Here is a tiny trained network, its code and every weight. The questions are about switching its units off for an input and a class, where a switched-off unit gives its printed mean instead of its output.

import numpy as np


def w(rows, s, z=0):
    codes = np.array(rows[::2]) - 128.0
    scale = np.full(codes.shape[1], s)
    scale[-1] = z or s
    return codes * scale


def norm(h):
    return h / np.sqrt((h * h).mean(-1, keepdims=True) + 1e-5)


def f(y):
    return np.maximum(y, 0)


def log_softmax(a):
    a = a - a.max(-1, keepdims=True)
    return a - np.log(np.exp(a).sum(-1, keepdims=True))


def net(x, mask):
    res = np.array(x, float).reshape(1, 2) / 4 @ E
    u = 0
    for l in range(3):
        y = f(norm(res) @ A[l][:, :-1].T + A[l][:, -1])
        res = res + np.where(mask[u : u + 11], y, B[l][:, -1]) @ B[l][:, :-1]
        u += 11
    return log_softmax(norm(res)[-1] @ U[:, :-1].T + U[:, -1])


A, B = {}, {}
E = w([
[117,167,215],'x0',
[7,28,197],'x1',
],0.0013)
A[0] = w([
[166,180,177,136],'0.n0',
[134,176,35,201],'0.n1',
[131,216,56,132],'0.n2',
[126,201,254,180],'0.n3',
[204,133,116,50],'0.n4',
[159,124,189,74],'0.n5',
[180,151,168,61],'0.n6',
[213,137,135,85],'0.n7',
[78,125,108,1],'0.n8',
[143,141,143,131],'0.n9',
[176,97,87,184],'0.n10',
],0.0049,0.00052)
B[0] = w([
[86,110,210,199],'0.n0',
[117,142,84,245],'0.n1',
[153,165,104,241],'0.n2',
[200,123,75,254],'0.n3',
[172,125,94,202],'0.n4',
[155,141,135,165],'0.n5',
[82,90,157,177],'0.n6',
[160,128,66,205],'0.n7',
[252,126,151,158],'0.n8',
[65,151,134,149],'0.n9',
[66,111,127,199],'0.n10',
],0.003,0.0024)
A[1] = w([
[138,166,145,159],'1.n0',
[161,73,71,182],'1.n1',
[147,96,178,141],'1.n2',
[45,78,164,240],'1.n3',
[152,100,99,129],'1.n4',
[94,122,173,2],'1.n5',
[117,254,101,162],'1.n6',
[194,176,164,221],'1.n7',
[130,124,149,137],'1.n8',
[15,135,121,237],'1.n9',
[130,136,49,47],'1.n10',
],0.0053,0.00083)
B[1] = w([
[64,120,110,160],'1.n0',
[229,97,224,241],'1.n1',
[171,198,163,202],'1.n2',
[108,200,24,252],'1.n3',
[185,23,178,183],'1.n4',
[53,132,195,158],'1.n5',
[127,104,248,238],'1.n6',
[35,183,113,234],'1.n7',
[101,160,6,151],'1.n8',
[127,211,38,196],'1.n9',
[183,114,151,226],'1.n10',
],0.0024)
A[2] = w([
[115,114,144,21],'2.n0',
[176,94,221,31],'2.n1',
[37,175,79,94],'2.n2',
[176,155,136,175],'2.n3',
[86,235,255,102],'2.n4',
[105,48,44,238],'2.n5',
[196,75,87,2],'2.n6',
[200,212,87,218],'2.n7',
[93,89,189,207],'2.n8',
[189,58,185,206],'2.n9',
[74,213,148,65],'2.n10',
],0.0052,0.00074)
B[2] = w([
[82,141,187,128],'2.n0',
[93,94,105,155],'2.n1',
[80,152,194,187],'2.n2',
[64,157,142,191],'2.n3',
[185,75,68,224],'2.n4',
[197,188,130,180],'2.n5',
[155,126,151,186],'2.n6',
[1,124,143,254],'2.n7',
[55,194,72,133],'2.n8',
[86,137,87,179],'2.n9',
[235,124,100,191],'2.n10',
],0.0029,0.0042)
U = w([
[217,140,52,213],'0',
[59,214,90,174],'1',
[47,87,115,191],'2',
[131,62,175,11],'3',
[140,58,194,2],'4',
[151,52,255,31],'5',
[141,65,185,2],'6',
[141,47,226,16],'7',
],0.0084,0.0048)

Each question gives the input, the list of numbers given to net, and the class t.
The units are the neurons (one row each of A and B). Each row of codes is followed by its name. A weight is (code - 128) times the scale printed after its matrix; where a second scale follows, it is the last column's (A, B and U).
mask holds one flag per neuron, layer by layer. A switched-off neuron (its flag False) gives its mean, the last column of its row in B, instead of its output. The means were averaged over made-up inputs and are rounded, as every weight is.
A unit's drop is (log p(t) with every unit on - log p(t) with that unit switched off) / (log p(t) with every unit on - log p(t) with every unit switched off).
The circuit of an input: a set's keep is (log p(t) with only the set's units on - log p(t) with every unit switched off) / (log p(t) with every unit on - log p(t) with every unit switched off). Starting from the 12 units with the biggest drops (on a tie, the unit counted first), units are removed one at a time, each time the one whose removal leaves the highest keep (on an exact tie, the one counted first), for as long as the keep stays at least 0.8.
circuit, biggest first: the units of the circuit, biggest drop first
most important unit: the unit with the biggest drop
top k neurons: the k neurons with the biggest drops, biggest first
top k neurons in layer l: the k neurons of layer l with the biggest drops, biggest first
input [-3,7], class 1: most important unit : 0.n3
input [-8,6], class 0: circuit, biggest first : 2.n5, 2.n7
input [8,3], class 0: top 3 neurons : 2.n4, 0.n3, 2.n10
input [-7,7], class 0: circuit, biggest first : 2.n7, 2.n5
input [7,0], class 0: top 2 neurons in layer 2 : 2.n4, 2.n10
input [5,5], class 0: top 2 neurons in layer 2 : 2.n10, 2.n4
input [1,-2], class 2: top 2 neurons in layer 1 : 1.n6, 1.n3
input [2,4], class 1: top 2 neurons : 1.n3, 1.n6
input [1,1], class 2: top 2 neurons : 2.n9, 0.n7
input [-8,8], class 0: top 2 neurons : 2.n7, 2.n5
input [-3,4], class 1: top 3 neurons : 0.n3, 1.n3, 0.n7
input [6,2], class 0: top 2 neurons : 2.n4, 0.n3
input [-2,-1], class 2: top 3 neurons : 0.n3, 2.n9, 2.n10
input [-1,4], class 1: top 2 neurons : 1.n3, 0.n3
input [-3,-3], class 2: top 3 neurons in layer 1 : 1.n6, 1.n3, 1.n9
input [3,-1], class 2: top neuron in layer 0 : 0.n3
input [1,0], class 2: top 2 neurons in layer 1 : 1.n7, 1.n3
input [-2,-8], class 1: top 3 neurons in layer 2 : 2.n7, 2.n4, 2.n10
input [2,-2], class 2: top 3 neurons : 0.n3, 0.n7, 0.n0
input [6,8], class 1: most important unit : 1.n1
input [3,-3], class 2: top 2 neurons : 0.n3, 0.n7
input [-3,-7], class 1: top 2 neurons in layer 2 : 2.n7, 2.n4
input [-1,-1], class 2: top 3 neurons in layer 0 : 0.n3, 0.n2, 0.n1
input [5,2], class 0: top 3 neurons : 2.n4, 1.n3, 0.n3
input [-7,6], class 0: top 2 neurons in layer 0 : 0.n8, 0.n0
input [-1,-6], class 1: top 2 neurons in layer 2 : 2.n7, 2.n2
input [3,0], class 2: most important unit : 0.n3
input [0,-2], class 2: top 2 neurons in layer 2 : 2.n9, 2.n1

◆ ◆ ◆

* [Exercise instructions] A faithful retyping of every entry above is the task.

* [Exercise answer]
Here is a tiny trained network, its code and every weight. The questions are about switching its units off for an input and a class, where a switched-off unit gives its printed mean instead of its output.

import numpy as np


def w(rows, s, z=0):
    codes = np.array(rows[::2]) - 128.0
    scale = np.full(codes.shape[1], s)
    scale[-1] = z or s
    return codes * scale


def norm(h):
    return h / np.sqrt((h * h).mean(-1, keepdims=True) + 1e-5)


def f(y):
    return np.maximum(y, 0)


def log_softmax(a):
    a = a - a.max(-1, keepdims=True)
    return a - np.log(np.exp(a).sum(-1, keepdims=True))


def net(x, mask):
    res = np.array(x, float).reshape(1, 2) / 4 @ E
    u = 0
    for l in range(3):
        y = f(norm(res) @ A[l][:, :-1].T + A[l][:, -1])
        res = res + np.where(mask[u : u + 11], y, B[l][:, -1]) @ B[l][:, :-1]
        u += 11
    return log_softmax(norm(res)[-1] @ U[:, :-1].T + U[:, -1])


A, B = {}, {}
E = w([
[117,167,215],'x0',
[7,28,197],'x1',
],0.0013)
A[0] = w([
[166,180,177,136],'0.n0',
[134,176,35,201],'0.n1',
[131,216,56,132],'0.n2',
[126,201,254,180],'0.n3',
[204,133,116,50],'0.n4',
[159,124,189,74],'0.n5',
[180,151,168,61],'0.n6',
[213,137,135,85],'0.n7',
[78,125,108,1],'0.n8',
[143,141,143,131],'0.n9',
[176,97,87,184],'0.n10',
],0.0049,0.00052)
B[0] = w([
[86,110,210,199],'0.n0',
[117,142,84,245],'0.n1',
[153,165,104,241],'0.n2',
[200,123,75,254],'0.n3',
[172,125,94,202],'0.n4',
[155,141,135,165],'0.n5',
[82,90,157,177],'0.n6',
[160,128,66,205],'0.n7',
[252,126,151,158],'0.n8',
[65,151,134,149],'0.n9',
[66,111,127,199],'0.n10',
],0.003,0.0024)
A[1] = w([
[138,166,145,159],'1.n0',
[161,73,71,182],'1.n1',
[147,96,178,141],'1.n2',
[45,78,164,240],'1.n3',
[152,100,99,129],'1.n4',
[94,122,173,2],'1.n5',
[117,254,101,162],'1.n6',
[194,176,164,221],'1.n7',
[130,124,149,137],'1.n8',
[15,135,121,237],'1.n9',
[130,136,49,47],'1.n10',
],0.0053,0.00083)
B[1] = w([
[64,120,110,160],'1.n0',
[229,97,224,241],'1.n1',
[171,198,163,202],'1.n2',
[108,200,24,252],'1.n3',
[185,23,178,183],'1.n4',
[53,132,195,158],'1.n5',
[127,104,248,238],'1.n6',
[35,183,113,234],'1.n7',
[101,160,6,151],'1.n8',
[127,211,38,196],'1.n9',
[183,114,151,226],'1.n10',
],0.0024)
A[2] = w([
[115,114,144,21],'2.n0',
[176,94,221,31],'2.n1',
[37,175,79,94],'2.n2',
[176,155,136,175],'2.n3',
[86,235,255,102],'2.n4',
[105,48,44,238],'2.n5',
[196,75,87,2],'2.n6',
[200,212,87,218],'2.n7',
[93,89,189,207],'2.n8',
[189,58,185,206],'2.n9',
[74,213,148,65],'2.n10',
],0.0052,0.00074)
B[2] = w([
[82,141,187,128],'2.n0',
[93,94,105,155],'2.n1',
[80,152,194,187],'2.n2',
[64,157,142,191],'2.n3',
[185,75,68,224],'2.n4',
[197,188,130,180],'2.n5',
[155,126,151,186],'2.n6',
[1,124,143,254],'2.n7',
[55,194,72,133],'2.n8',
[86,137,87,179],'2.n9',
[235,124,100,191],'2.n10',
],0.0029,0.0042)
U = w([
[217,140,52,213],'0',
[59,214,90,174],'1',
[47,87,115,191],'2',
[131,62,175,11],'3',
[140,58,194,2],'4',
[151,52,255,31],'5',
[141,65,185,2],'6',
[141,47,226,16],'7',
],0.0084,0.0048)

Each question gives the input, the list of numbers given to net, and the class t.
The units are the neurons (one row each of A and B). Each row of codes is followed by its name. A weight is (code - 128) times the scale printed after its matrix; where a second scale follows, it is the last column's (A, B and U).
mask holds one flag per neuron, layer by layer. A switched-off neuron (its flag False) gives its mean, the last column of its row in B, instead of its output. The means were averaged over made-up inputs and are rounded, as every weight is.
A unit's drop is (log p(t) with every unit on - log p(t) with that unit switched off) / (log p(t) with every unit on - log p(t) with every unit switched off).
The circuit of an input: a set's keep is (log p(t) with only the set's units on - log p(t) with every unit switched off) / (log p(t) with every unit on - log p(t) with every unit switched off). Starting from the 12 units with the biggest drops (on a tie, the unit counted first), units are removed one at a time, each time the one whose removal leaves the highest keep (on an exact tie, the one counted first), for as long as the keep stays at least 0.8.
circuit, biggest first: the units of the circuit, biggest drop first
most important unit: the unit with the biggest drop
top k neurons: the k neurons with the biggest drops, biggest first
top k neurons in layer l: the k neurons of layer l with the biggest drops, biggest first
input [-3,7], class 1: most important unit : 0.n3
input [-8,6], class 0: circuit, biggest first : 2.n5, 2.n7
input [8,3], class 0: top 3 neurons : 2.n4, 0.n3, 2.n10
input [-7,7], class 0: circuit, biggest first : 2.n7, 2.n5
input [7,0], class 0: top 2 neurons in layer 2 : 2.n4, 2.n10
input [5,5], class 0: top 2 neurons in layer 2 : 2.n10, 2.n4
input [1,-2], class 2: top 2 neurons in layer 1 : 1.n6, 1.n3
input [2,4], class 1: top 2 neurons : 1.n3, 1.n6
input [1,1], class 2: top 2 neurons : 2.n9, 0.n7
input [-8,8], class 0: top 2 neurons : 2.n7, 2.n5
input [-3,4], class 1: top 3 neurons : 0.n3, 1.n3, 0.n7
input [6,2], class 0: top 2 neurons : 2.n4, 0.n3
input [-2,-1], class 2: top 3 neurons : 0.n3, 2.n9, 2.n10
input [-1,4], class 1: top 2 neurons : 1.n3, 0.n3
input [-3,-3], class 2: top 3 neurons in layer 1 : 1.n6, 1.n3, 1.n9
input [3,-1], class 2: top neuron in layer 0 : 0.n3
input [1,0], class 2: top 2 neurons in layer 1 : 1.n7, 1.n3
input [-2,-8], class 1: top 3 neurons in layer 2 : 2.n7, 2.n4, 2.n10
input [2,-2], class 2: top 3 neurons : 0.n3, 0.n7, 0.n0
input [6,8], class 1: most important unit : 1.n1
input [3,-3], class 2: top 2 neurons : 0.n3, 0.n7
input [-3,-7], class 1: top 2 neurons in layer 2 : 2.n7, 2.n4
input [-1,-1], class 2: top 3 neurons in layer 0 : 0.n3, 0.n2, 0.n1
input [5,2], class 0: top 3 neurons : 2.n4, 1.n3, 0.n3
input [-7,6], class 0: top 2 neurons in layer 0 : 0.n8, 0.n0
input [-1,-6], class 1: top 2 neurons in layer 2 : 2.n7, 2.n2
input [3,0], class 2: most important unit : 0.n3
input [0,-2], class 2: top 2 neurons in layer 2 : 2.n9, 2.n1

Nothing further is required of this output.